Recorded data
Rows are points. The points of each table are mixes of a few directions, plus a little noise. Count the directions of each table, and those that both share. Where both have some left over, give the other angles between the two spaces (their principal angles), to ten degrees, smallest first.

First (5 x 3)
-52,26,22
-25,5,-4
-33,-33,-84
74,8,58
37,-6,8
Second (6 x 3)
10,-2,52
22,19,-13
0,-12,59
-52,-44,43
-17,8,-108
39,33,-31
Directions: first 2, second 2, shared 1; angles 60

First (9 x 8)
-45,-5,-52,22,63,74,26,5
75,8,83,-35,-102,-121,-42,-10
-4,-1,-5,2,6,6,1,1
7,0,9,-3,-11,-10,-5,0
-25,-2,-28,12,34,40,15,4
8,2,9,-5,-13,-16,-6,0
20,2,22,-11,-24,-28,-11,-1
-26,-3,-28,10,32,40,13,3
-9,-2,-11,6,13,15,6,2
Second (9 x 8)
9,-4,-53,-41,22,-17,29,5
-15,-53,-43,-43,-38,-1,-23,37
49,-15,-8,7,63,6,-58,-80
45,-3,60,41,37,4,-34,-6
-10,9,-17,-24,-9,-18,57,55
-34,30,-3,2,-25,1,38,4
-34,-17,2,-1,-52,14,-17,17
-5,28,49,35,-6,1,23,23
-7,25,14,24,8,13,-13,-55
Directions: first 1, second 4, shared 0; angles 70

First (10 x 14)
-5,20,32,-12,10,-4,-33,-17,1,-11,17,34,-16,19
30,12,38,11,16,-21,-20,-22,13,-16,23,16,-4,-21
-23,-37,-31,-29,-2,-20,40,5,-24,26,-23,14,16,-11
-33,19,1,10,-16,-25,-55,-50,17,-23,4,-26,-23,43
29,-28,-45,-40,26,-5,48,107,-15,0,35,23,44,-21
40,-27,-31,-30,11,23,76,74,-6,32,-15,22,44,-23
-43,20,40,44,-7,22,-47,-47,-27,-13,7,-14,-50,-13
-17,6,-9,56,-24,4,-22,-30,8,-15,-9,-73,-18,-8
-18,48,38,17,-17,39,-54,-45,19,-10,-10,-3,-38,55
40,-32,-31,-27,2,-14,67,26,14,30,-29,8,46,-18
Second (8 x 14)
-29,-36,-10,7,-6,-33,60,11,59,-25,20,16,6,-10
35,62,-5,-76,1,39,-59,7,-121,18,-39,-66,-66,11
0,12,26,36,-19,-23,-3,36,2,5,4,30,-1,3
-11,-31,-22,19,8,-9,15,-10,50,3,15,14,14,-4
32,24,-2,-21,8,39,-82,-33,-53,32,-19,-30,4,4
-18,-31,-28,47,18,-17,58,18,72,-4,20,39,-4,5
-7,-14,13,-22,-27,-19,-25,-15,3,-2,5,-11,27,-17
0,15,28,9,17,23,33,-12,-10,-28,-6,8,21,9
Directions: first 6, second 5, shared 0; angles 40, 60, 70, 70, 80

First (10 x 24)
3,-7,-8,2,-9,-7,-3,-4,-5,-1,8,-2,4,-8,-3,-15,-5,2,-16,2,5,3,6,-1
7,-18,-24,6,-29,-20,-12,-14,-19,-5,28,-12,14,-23,-8,-50,-15,6,-52,11,12,7,16,-8
-20,-12,-15,-35,-26,-1,29,-7,-17,-11,-28,55,20,23,-10,-15,-14,-6,1,-1,-1,-1,-19,-4
5,-8,-11,7,-10,-9,-9,-6,-5,1,17,-12,4,-13,-4,-22,-4,5,-24,5,5,4,9,-1
28,11,18,50,30,-3,-40,8,20,17,42,-76,-24,-36,12,12,16,9,-8,1,2,2,30,7
-6,-28,-38,-18,-51,-22,5,-20,-32,-14,13,26,32,-8,-19,-67,-28,4,-58,13,13,7,3,-10
2,4,6,4,10,3,-2,3,6,2,-1,-6,-7,2,5,11,5,-2,11,-2,-2,-1,1,2
-2,49,64,10,80,41,7,35,51,19,-43,-12,-47,31,27,121,45,-14,113,-27,-27,-14,-21,17
-3,10,11,-2,14,8,5,6,10,2,-12,5,-7,12,5,24,7,-6,25,-5,-5,-4,-7,2
-14,-3,-5,-22,-10,6,20,-1,-7,-6,-21,34,9,20,-5,-1,-4,-5,9,-3,-4,-1,-15,-1
Second (8 x 24)
11,9,13,28,20,12,-14,18,12,11,13,-65,-28,-19,2,25,17,7,15,-3,-13,-9,7,-1
-14,-2,12,-17,2,-6,14,-12,0,5,-21,75,23,28,11,9,6,-12,-4,-10,16,6,-5,8
30,31,27,26,49,-11,-37,-8,36,4,26,-7,-10,-7,30,23,3,-5,20,3,14,19,18,20
15,9,-21,-24,-10,-29,-16,-32,0,-29,23,50,30,4,4,-47,-43,-3,-14,20,21,29,2,9
-34,-13,5,-43,-44,-6,26,-6,-33,-9,-4,43,35,20,-31,1,3,7,-15,-11,-5,-7,-25,3
-22,-24,-20,-16,-34,11,28,7,-26,-1,-22,3,5,5,-21,-15,0,3,-14,-3,-11,-16,-13,-16
14,17,4,-4,5,-17,-24,-13,6,-15,33,-4,9,-8,0,-8,-16,5,2,10,6,16,3,12
0,-27,-21,50,13,48,23,46,4,34,-47,-94,-63,-23,5,12,30,-2,9,-6,-27,-39,12,-36
Directions: first 2, second 4, shared 1; angles 40

First (10 x 32)
28,-23,49,47,7,-40,43,-89,52,-46,-45,-9,11,13,62,-7,-12,-40,38,43,-20,10,40,4,24,-27,4,-46,37,21,7,7
36,-9,-10,20,-6,-8,17,-28,26,-26,27,-2,-21,26,-18,-7,-26,-11,29,-45,7,16,7,-6,-14,-38,-18,-50,-25,8,48,12
-8,-14,26,10,2,-22,20,-35,15,-5,-41,-7,19,-1,54,0,17,-20,1,52,-27,-3,19,-5,22,6,11,-7,28,12,-25,-17
-5,5,41,19,22,-7,-3,-22,8,-12,-43,6,21,-23,35,5,3,-2,1,53,11,-10,22,28,22,10,19,25,48,-2,-26,17
-49,32,-48,-62,-8,50,-55,108,-73,62,38,13,-7,-25,-62,7,26,47,-56,-27,22,-20,-49,1,-21,48,5,75,-31,-27,-30,-10
-32,17,-52,-51,-16,34,-36,84,-52,48,46,5,-13,-5,-58,3,18,32,-42,-41,4,-7,-43,-18,-24,29,-9,35,-44,-17,-8,-20
-55,7,-30,-57,-15,19,-23,68,-53,59,2,-1,13,-12,1,3,45,19,-53,17,-26,-15,-33,-20,-2,54,8,49,-18,-6,-52,-45
66,-1,1,46,6,-9,15,-44,41,-56,36,3,-30,26,-40,-7,-56,-9,54,-64,36,24,16,12,-21,-65,-19,-63,-20,3,81,48
40,5,6,32,9,-3,3,-23,23,-36,18,5,-16,10,-27,-2,-35,-2,30,-32,31,10,12,17,-8,-36,-7,-27,-1,-4,43,39
-19,-11,17,-5,-4,-17,17,-21,4,12,-38,-9,19,-3,54,2,24,-16,-10,51,-34,-7,11,-11,18,19,10,4,20,11,-36,-28
Second (9 x 32)
-1,-50,15,18,15,-12,34,13,-29,48,43,-16,1,41,23,-6,9,-23,18,17,-40,-12,19,-9,54,-5,30,-14,-38,55,-7,-33
34,5,68,27,-13,-27,-3,-18,16,14,-17,-38,11,36,0,-40,4,-52,-3,41,-8,-10,63,-24,48,-5,-20,-42,37,15,-24,-16
11,-1,5,-6,-40,-33,23,-47,41,-12,-35,-25,2,25,28,-19,14,-39,-5,12,-43,15,18,-50,-5,-6,-37,-61,11,5,-3,-40
-38,-8,21,1,46,24,-18,47,-55,39,1,19,23,-34,19,21,14,29,-12,50,15,-31,-8,49,35,36,58,88,16,7,-46,15
-24,-17,-47,-16,22,31,-1,53,-47,27,58,22,-14,-8,-22,24,-5,40,2,-41,7,-5,-43,19,-11,4,28,41,-56,8,17,7
5,11,-51,3,15,19,3,-30,25,-70,3,43,-20,-40,-12,36,-37,48,29,-58,41,24,-47,40,-66,-28,2,13,-13,-32,59,58
17,11,2,-2,-29,-21,7,-37,38,-25,-27,-15,-2,12,4,-15,1,-23,-1,-4,-13,14,12,-29,-15,-11,-36,-47,14,-9,8,-13
34,54,1,-13,-27,26,-64,66,-15,20,47,-19,-24,19,-121,-37,-17,3,-31,-61,59,-4,12,-20,-16,-4,-48,-11,-8,-35,16,18
-39,-4,-12,-11,10,-8,20,-50,24,-41,-72,28,23,-52,82,36,15,18,1,48,-19,8,-27,22,-23,20,22,35,38,-15,-21,4
Directions: first 3, second 5, shared 3

First (10 x 32)
-12,-2,22,6,-16,-18,25,-4,16,-10,7,17,-2,25,2,4,-4,10,-6,-15,38,8,-12,-15,0,-27,27,1,5,-11,3,38
1,-3,64,8,-31,-43,36,-4,36,-17,-15,52,12,55,-21,19,39,22,-12,-3,115,22,-24,-37,5,-42,36,6,-3,-20,-7,64
4,-19,-11,-10,-63,1,21,15,28,23,-14,36,73,42,11,13,48,-4,-29,-15,84,21,-7,-18,-6,-34,-13,14,-19,8,13,27
-24,7,-47,-36,-47,49,-5,14,-35,45,-15,-26,47,24,45,25,11,-9,-3,-7,-11,13,33,-7,0,14,-59,10,-6,25,15,-16
23,0,11,14,42,-12,-22,-2,-2,-5,6,-3,-21,-34,-31,-12,10,-11,6,24,-24,-11,0,23,1,18,-1,-2,2,-5,-20,-32
16,5,-54,-17,21,50,-44,2,-24,-5,-30,-33,-7,-47,18,-12,-25,-1,21,15,-90,-22,14,10,-1,58,-40,-10,-15,27,18,-58
-1,-34,-3,18,-51,-29,48,4,63,-15,19,51,43,31,9,-15,-1,5,-36,-49,80,11,-40,-15,-12,-69,52,3,-10,-9,26,66
-16,27,-21,-23,22,43,-27,-8,-46,-12,-27,-47,-43,-20,28,7,-47,16,36,13,-88,-15,23,-9,8,55,-26,-12,4,15,12,-29
25,13,14,19,87,-9,-42,-11,-22,-20,11,-29,-68,-66,-40,-22,-19,-9,27,39,-85,-27,6,36,5,47,2,-12,11,-8,-28,-57
-17,5,25,22,37,-32,11,-5,-14,15,58,-18,-36,-11,-21,-6,-12,-20,-3,-2,-20,0,8,33,0,-19,22,3,31,-23,-32,-2
Second (10 x 32)
-4,-3,5,-9,-10,-16,-6,8,-18,37,7,-9,33,18,-10,19,35,-9,-14,-2,38,18,16,6,8,6,-25,12,12,1,-17,-1
30,-39,-93,-35,-48,55,-18,25,60,14,-37,-4,65,-50,8,2,-53,-16,-15,-29,-27,52,19,-6,20,-24,62,3,-28,47,31,-20
5,5,45,7,-3,-24,12,1,4,7,1,27,7,28,-25,14,54,-4,-7,25,61,6,-2,-2,-1,-16,-10,6,0,-16,-23,10
11,-25,-47,8,5,3,-7,11,18,21,39,-13,23,-39,-6,-20,-21,-31,-20,-22,-33,7,6,34,-3,-20,21,3,3,8,-1,-23
-30,3,7,-27,-20,-24,-7,7,-36,50,9,-34,29,33,-2,36,4,6,-11,-35,38,35,29,-8,22,16,-11,15,33,1,-16,26
-1,24,35,-16,5,1,-17,0,-32,20,-25,-8,-3,22,-17,31,43,0,14,38,23,14,26,-9,14,25,-35,8,3,-1,-27,-15
43,-50,-121,-12,-25,59,-24,27,62,15,-4,-1,66,-78,10,-29,-50,-40,-23,-25,-69,23,7,32,-2,-25,40,-3,-34,46,35,-52
-10,10,18,28,10,-7,21,-19,-10,-55,1,24,-34,25,37,-32,0,32,11,-5,-6,-67,-49,-17,-34,18,-40,-17,-12,-16,33,28
-13,37,48,33,53,-3,13,-32,-26,-72,-2,5,-100,3,17,-25,-22,30,41,34,-54,-65,-31,-10,-21,27,-14,-23,1,-26,6,5
-27,34,97,24,35,-43,32,-25,-21,-41,11,14,-80,43,-15,9,4,30,25,22,30,-21,-19,-21,-2,-5,15,-7,22,-41,-22,45
Directions: first 5, second 6, shared 4; angles 40

First (9 x 32)
30,-37,38,-37,20,17,-14,10,23,-10,0,27,42,0,-13,-32,25,-25,25,24,9,12,17,-64,8,15,-7,20,8,-53,-2,46
-8,71,35,-40,32,-17,25,-39,57,-47,-21,-27,-90,70,45,13,19,-61,71,19,-25,61,14,29,-4,-25,6,24,114,21,-36,-15
2,6,-9,1,15,5,-17,29,-16,5,8,4,-7,-14,-17,-16,21,7,35,-16,-24,58,-5,12,28,14,-48,24,37,-33,-54,33
-8,-16,58,-7,-12,-1,21,57,-42,39,-22,17,32,-39,12,-43,-14,4,-54,-1,25,-20,40,-70,-59,2,35,11,-120,-21,33,-5
-25,19,-59,33,-33,-37,-9,1,-48,22,16,-49,8,-31,-37,5,-27,17,-48,10,17,-86,-17,46,30,-4,-10,-43,-52,14,-7,-47
22,-49,-67,42,17,21,0,-27,-3,-13,5,35,15,-4,45,3,-36,47,-11,-55,19,-13,-44,-11,-34,-9,-13,-59,0,28,25,6
15,-18,-41,2,9,-4,-25,-22,12,-17,20,-7,21,1,-21,0,5,-2,19,9,3,-18,-23,10,46,7,-32,-23,41,-15,-19,14
-14,49,24,-11,-5,14,14,-42,54,-21,-6,-8,-61,57,13,65,21,-15,27,4,-37,53,0,69,4,-6,27,36,84,53,9,-19
-14,-18,22,18,-40,4,7,32,-34,42,1,7,44,-38,-26,3,-13,24,-70,3,15,-50,17,-18,-22,12,39,5,-109,4,51,-19
Second (10 x 32)
6,0,36,-15,28,-14,1,-3,-29,35,50,5,-40,58,-4,24,21,59,-24,-51,-9,6,-36,4,16,11,-46,-33,24,5,-6,26
-13,-38,-12,-51,-7,6,13,-1,33,30,26,-2,-19,-18,-61,10,-14,-37,7,-2,23,-8,-7,8,-15,-19,31,28,-20,45,9,22
-5,-8,1,-19,23,-8,4,-7,-14,36,52,-7,-43,41,-18,34,17,43,-10,-50,-6,12,-39,19,16,5,-38,-22,26,21,-12,30
-28,-27,-49,-25,3,-1,14,-6,22,29,38,-27,-23,-12,-41,35,3,-15,13,-18,13,14,-16,27,1,-8,6,5,-1,42,-10,25
-14,11,-29,22,19,-11,0,-6,-22,12,30,-29,-14,23,22,34,28,42,-3,-33,-12,23,-14,17,22,15,-39,-38,24,-3,-25,10
29,-20,-54,-3,-10,28,-26,-23,28,-19,6,59,-49,-18,-52,-14,-54,-5,43,-29,-19,20,-70,77,13,-31,-24,33,80,56,-21,1
-9,3,60,-20,14,-20,15,11,-22,31,18,-20,7,35,16,10,30,20,-37,-1,12,-18,20,-46,-8,18,2,-22,-39,-24,17,12
47,62,78,72,-26,5,-24,19,-29,-87,-121,42,85,-18,100,-90,-15,-15,-13,83,-17,-33,68,-67,-15,16,22,7,-27,-105,28,-71
-31,-13,-71,5,-36,15,14,5,48,-27,-47,-35,54,-88,-14,-7,-15,-95,30,66,26,-3,55,-5,-23,-13,75,40,-50,10,5,-18
20,29,40,33,-11,2,-8,13,-17,-38,-54,14,40,-5,51,-40,-2,-2,-9,38,-7,-16,34,-39,-6,9,11,-2,-17,-52,13,-32
Directions: first 6, second 4, shared 1; angles 70, 70, 80

First (11 x 32)
11,7,20,-1,52,-2,-26,7,5,17,-10,-19,-17,16,10,3,-31,-1,8,8,11,1,34,-7,-10,12,41,-1,1,-12,9,-3
-2,-12,-47,23,-29,-20,24,-5,-12,15,-43,-4,3,-6,10,-19,-15,10,-14,32,-43,36,-4,6,25,-4,-7,-7,8,-24,-16,12
-15,31,45,-13,23,22,-74,40,5,-30,53,-25,-32,-11,53,63,-55,-27,52,-23,41,-40,27,-42,-33,27,69,-3,-35,-28,43,9
38,-7,-40,15,19,-29,49,-41,-13,61,-66,8,8,37,-63,-76,31,23,-28,19,-41,47,25,35,39,-21,-5,0,25,27,-40,-13
-23,-19,-12,19,-1,-8,-18,27,4,-12,-25,-25,-10,-23,68,30,-64,3,-8,45,-17,16,-4,-17,-9,20,10,-9,4,-62,13,21
-10,14,-13,-8,-67,11,13,-5,-10,-26,40,24,12,-16,-20,6,43,-12,18,-36,0,-18,-30,-1,11,-15,-25,2,-20,27,-2,1
4,-26,-43,22,-13,-23,40,-15,-6,24,-57,1,12,1,-5,-35,-1,20,-35,41,-43,42,-9,20,24,-8,-28,-4,24,-14,-25,5
-5,-9,24,-20,-12,16,22,-13,12,-23,35,27,25,-5,-31,1,57,1,-17,-28,27,-27,-37,14,-14,-13,-58,9,9,41,-3,-14
4,-8,39,-7,66,4,-23,9,17,6,-5,-16,-8,11,16,12,-26,4,-10,12,26,-8,18,-3,-26,15,15,2,13,-10,12,-6
30,13,-14,6,28,-15,7,-19,-11,43,-31,-4,-10,31,-37,-41,4,6,5,2,-16,22,39,11,22,-7,35,-1,3,15,-15,-8
-32,17,41,-35,-67,43,-14,14,9,-76,109,33,18,-35,-3,56,57,-27,29,-72,54,-71,-59,-16,-30,-7,-47,10,-31,40,25,-4
Second (8 x 32)
-2,0,1,0,1,1,-1,2,-1,-1,1,1,-1,-1,0,3,-1,-2,-2,-1,-1,0,-1,0,-2,0,-2,-2,0,2,2,-1
-24,-20,98,-27,89,31,-53,35,45,-43,46,-17,-3,-13,56,70,-34,-5,-13,1,76,-53,-9,-19,-77,33,-10,8,15,-19,43,-6
4,-4,23,-6,36,5,-12,4,11,1,3,-7,-5,6,7,6,-9,0,-3,3,16,-8,9,-2,-16,7,7,2,5,-2,7,-5
13,5,-13,4,1,-10,8,-10,-7,18,-16,-2,-4,12,-14,-20,3,3,0,2,-14,13,14,5,14,-5,13,-4,2,6,-9,-3
44,7,29,-1,117,-15,-18,-15,4,63,-43,-23,-21,53,-28,-39,-22,12,-8,15,13,18,71,10,-3,8,61,1,18,8,-5,-18
6,15,-97,26,-121,-23,53,-26,-41,14,-25,24,9,-10,-36,-45,37,-2,17,-6,-74,40,-18,11,67,-31,-14,-6,-20,13,-34,14
-47,-9,-21,0,-108,18,14,18,-2,-69,51,23,23,-55,34,47,23,-14,7,-16,-4,-23,-74,-12,-4,-6,-66,-1,-19,-8,8,19
8,4,-22,7,-12,-8,12,-8,-9,15,-14,2,-2,5,-17,-19,6,2,4,0,-19,14,10,4,18,-7,8,-2,-1,3,-9,0
Directions: first 4, second 2, shared 2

--- What to do ---
Among the lines of the data above, some may hold the word "angles"; report how many, as a single number.

--- Response to the exercise ---
7